**WORK TO COMPLETE**
Where does the string "means" appear in the listing below? Copy every line where it does.

**EXERCISE DATA**
┌──

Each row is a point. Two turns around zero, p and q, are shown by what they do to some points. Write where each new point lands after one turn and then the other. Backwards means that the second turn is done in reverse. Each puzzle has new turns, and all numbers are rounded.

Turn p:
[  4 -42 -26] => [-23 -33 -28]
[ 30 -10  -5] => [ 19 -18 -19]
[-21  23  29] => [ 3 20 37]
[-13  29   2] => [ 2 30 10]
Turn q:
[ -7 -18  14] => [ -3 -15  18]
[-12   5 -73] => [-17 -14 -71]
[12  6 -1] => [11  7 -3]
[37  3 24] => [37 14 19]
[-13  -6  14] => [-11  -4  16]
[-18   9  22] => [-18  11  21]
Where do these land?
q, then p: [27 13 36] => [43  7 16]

└──
┌──

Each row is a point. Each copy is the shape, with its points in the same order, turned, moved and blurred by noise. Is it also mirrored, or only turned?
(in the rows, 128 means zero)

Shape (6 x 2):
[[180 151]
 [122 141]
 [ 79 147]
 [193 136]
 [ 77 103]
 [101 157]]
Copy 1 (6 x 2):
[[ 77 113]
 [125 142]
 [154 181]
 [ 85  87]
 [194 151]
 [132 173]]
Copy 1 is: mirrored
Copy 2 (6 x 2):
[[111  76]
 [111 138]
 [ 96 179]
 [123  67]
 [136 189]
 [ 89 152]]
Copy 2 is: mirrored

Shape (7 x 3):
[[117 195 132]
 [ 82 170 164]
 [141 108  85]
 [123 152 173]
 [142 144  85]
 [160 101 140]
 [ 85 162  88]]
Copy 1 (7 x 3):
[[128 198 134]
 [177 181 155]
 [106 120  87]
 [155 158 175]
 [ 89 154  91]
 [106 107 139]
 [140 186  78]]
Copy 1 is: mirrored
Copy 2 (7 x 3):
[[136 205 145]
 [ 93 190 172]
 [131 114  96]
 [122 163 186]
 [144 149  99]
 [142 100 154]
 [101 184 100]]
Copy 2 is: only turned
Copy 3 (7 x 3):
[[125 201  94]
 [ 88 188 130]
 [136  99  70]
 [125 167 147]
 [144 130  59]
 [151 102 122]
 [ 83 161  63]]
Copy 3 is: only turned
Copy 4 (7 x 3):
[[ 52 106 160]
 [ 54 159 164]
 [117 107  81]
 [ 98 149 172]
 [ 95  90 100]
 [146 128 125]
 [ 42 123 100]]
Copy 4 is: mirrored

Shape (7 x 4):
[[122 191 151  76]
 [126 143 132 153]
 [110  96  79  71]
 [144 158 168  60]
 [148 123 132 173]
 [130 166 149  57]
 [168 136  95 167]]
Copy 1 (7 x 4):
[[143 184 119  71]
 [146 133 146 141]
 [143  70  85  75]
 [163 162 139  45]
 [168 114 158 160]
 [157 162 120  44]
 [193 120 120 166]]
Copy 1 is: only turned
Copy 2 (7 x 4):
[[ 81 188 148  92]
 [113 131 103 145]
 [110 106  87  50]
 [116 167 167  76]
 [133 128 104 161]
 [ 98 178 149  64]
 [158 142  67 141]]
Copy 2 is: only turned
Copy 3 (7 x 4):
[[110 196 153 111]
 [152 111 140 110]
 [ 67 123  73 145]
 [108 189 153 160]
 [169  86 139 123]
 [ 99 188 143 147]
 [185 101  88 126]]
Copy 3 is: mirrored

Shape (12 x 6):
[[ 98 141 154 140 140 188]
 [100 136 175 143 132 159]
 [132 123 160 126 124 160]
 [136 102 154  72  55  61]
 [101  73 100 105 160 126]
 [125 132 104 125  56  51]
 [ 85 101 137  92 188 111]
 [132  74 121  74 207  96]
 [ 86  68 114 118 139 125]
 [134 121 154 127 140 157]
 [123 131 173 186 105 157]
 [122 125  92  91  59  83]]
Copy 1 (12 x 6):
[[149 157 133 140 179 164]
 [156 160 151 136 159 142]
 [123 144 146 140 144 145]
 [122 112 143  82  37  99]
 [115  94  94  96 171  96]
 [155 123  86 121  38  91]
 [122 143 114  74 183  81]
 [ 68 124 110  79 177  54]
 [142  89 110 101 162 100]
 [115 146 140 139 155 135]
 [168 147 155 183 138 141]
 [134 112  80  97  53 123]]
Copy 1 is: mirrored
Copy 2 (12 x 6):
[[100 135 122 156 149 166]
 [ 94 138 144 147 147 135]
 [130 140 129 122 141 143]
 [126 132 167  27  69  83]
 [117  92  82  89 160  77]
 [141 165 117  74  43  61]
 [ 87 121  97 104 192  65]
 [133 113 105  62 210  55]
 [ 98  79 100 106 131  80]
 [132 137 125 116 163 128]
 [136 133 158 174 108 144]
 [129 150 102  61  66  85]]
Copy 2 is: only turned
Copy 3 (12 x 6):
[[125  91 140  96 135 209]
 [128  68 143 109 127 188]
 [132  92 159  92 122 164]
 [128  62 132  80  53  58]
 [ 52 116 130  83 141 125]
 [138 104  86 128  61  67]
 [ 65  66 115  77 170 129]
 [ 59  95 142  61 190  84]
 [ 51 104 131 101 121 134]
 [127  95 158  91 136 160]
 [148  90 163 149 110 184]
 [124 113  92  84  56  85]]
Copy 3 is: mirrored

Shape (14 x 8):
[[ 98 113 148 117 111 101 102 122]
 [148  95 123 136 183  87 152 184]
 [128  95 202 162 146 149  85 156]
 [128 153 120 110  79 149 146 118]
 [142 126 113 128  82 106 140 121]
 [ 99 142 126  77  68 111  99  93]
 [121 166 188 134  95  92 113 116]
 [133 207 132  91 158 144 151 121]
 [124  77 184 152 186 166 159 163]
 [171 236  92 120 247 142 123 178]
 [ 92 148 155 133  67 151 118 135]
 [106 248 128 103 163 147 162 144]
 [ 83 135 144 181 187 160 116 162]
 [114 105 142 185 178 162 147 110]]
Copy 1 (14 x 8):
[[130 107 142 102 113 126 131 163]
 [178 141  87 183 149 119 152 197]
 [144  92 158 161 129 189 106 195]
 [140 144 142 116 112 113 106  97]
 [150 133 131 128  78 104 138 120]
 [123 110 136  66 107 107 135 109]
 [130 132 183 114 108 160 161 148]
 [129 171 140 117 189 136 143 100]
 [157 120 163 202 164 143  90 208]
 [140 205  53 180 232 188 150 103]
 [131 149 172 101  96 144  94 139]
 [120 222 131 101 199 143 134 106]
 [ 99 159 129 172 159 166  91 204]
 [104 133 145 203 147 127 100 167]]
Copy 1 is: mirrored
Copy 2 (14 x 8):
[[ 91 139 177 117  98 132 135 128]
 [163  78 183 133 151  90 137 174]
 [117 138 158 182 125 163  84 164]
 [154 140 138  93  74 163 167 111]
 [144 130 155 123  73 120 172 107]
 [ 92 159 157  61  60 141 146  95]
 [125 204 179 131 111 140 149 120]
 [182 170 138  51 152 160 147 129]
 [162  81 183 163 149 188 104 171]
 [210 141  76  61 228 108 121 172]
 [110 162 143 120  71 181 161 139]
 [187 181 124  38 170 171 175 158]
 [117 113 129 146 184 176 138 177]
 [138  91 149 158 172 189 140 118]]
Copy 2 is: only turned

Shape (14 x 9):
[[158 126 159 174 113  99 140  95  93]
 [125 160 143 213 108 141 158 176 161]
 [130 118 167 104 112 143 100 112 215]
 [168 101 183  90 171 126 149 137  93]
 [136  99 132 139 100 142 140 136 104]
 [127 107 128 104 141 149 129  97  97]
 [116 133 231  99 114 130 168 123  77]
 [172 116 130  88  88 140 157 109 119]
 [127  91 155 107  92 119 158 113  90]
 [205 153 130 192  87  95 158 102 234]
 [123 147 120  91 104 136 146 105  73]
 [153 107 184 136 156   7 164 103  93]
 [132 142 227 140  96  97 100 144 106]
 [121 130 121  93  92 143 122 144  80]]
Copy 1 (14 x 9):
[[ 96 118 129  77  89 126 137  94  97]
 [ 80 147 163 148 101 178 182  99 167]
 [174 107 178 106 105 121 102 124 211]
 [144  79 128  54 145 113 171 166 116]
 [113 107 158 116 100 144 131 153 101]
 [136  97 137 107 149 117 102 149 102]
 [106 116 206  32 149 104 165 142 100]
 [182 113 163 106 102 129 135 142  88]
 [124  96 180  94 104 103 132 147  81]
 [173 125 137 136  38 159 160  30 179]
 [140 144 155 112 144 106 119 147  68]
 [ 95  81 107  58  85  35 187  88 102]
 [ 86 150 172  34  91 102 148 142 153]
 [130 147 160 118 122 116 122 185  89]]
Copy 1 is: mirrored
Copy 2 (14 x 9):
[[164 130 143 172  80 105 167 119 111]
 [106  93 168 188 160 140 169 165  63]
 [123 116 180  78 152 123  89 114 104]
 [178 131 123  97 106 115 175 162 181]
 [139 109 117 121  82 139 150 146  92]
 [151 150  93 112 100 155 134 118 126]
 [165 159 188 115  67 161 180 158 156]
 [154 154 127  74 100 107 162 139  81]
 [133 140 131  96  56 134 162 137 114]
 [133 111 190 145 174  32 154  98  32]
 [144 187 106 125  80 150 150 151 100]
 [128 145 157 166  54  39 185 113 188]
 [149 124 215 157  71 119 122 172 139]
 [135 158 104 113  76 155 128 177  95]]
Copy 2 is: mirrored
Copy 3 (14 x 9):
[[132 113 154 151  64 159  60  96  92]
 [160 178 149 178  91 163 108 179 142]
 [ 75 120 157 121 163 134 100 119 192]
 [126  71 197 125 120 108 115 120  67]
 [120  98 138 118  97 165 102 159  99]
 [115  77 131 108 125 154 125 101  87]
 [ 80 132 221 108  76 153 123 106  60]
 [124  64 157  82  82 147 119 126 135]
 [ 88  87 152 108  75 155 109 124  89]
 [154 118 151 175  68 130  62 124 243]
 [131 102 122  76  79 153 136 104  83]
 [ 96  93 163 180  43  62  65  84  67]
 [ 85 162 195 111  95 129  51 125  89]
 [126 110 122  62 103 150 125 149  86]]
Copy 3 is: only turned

└──

**RESULT OF THIS EXERCISE**
Each row is a point. Two turns around zero, p and q, are shown by what they do to some points. Write where each new point lands after one turn and then the other. Backwards means that the second turn is done in reverse. Each puzzle has new turns, and all numbers are rounded.
(in the rows, 128 means zero)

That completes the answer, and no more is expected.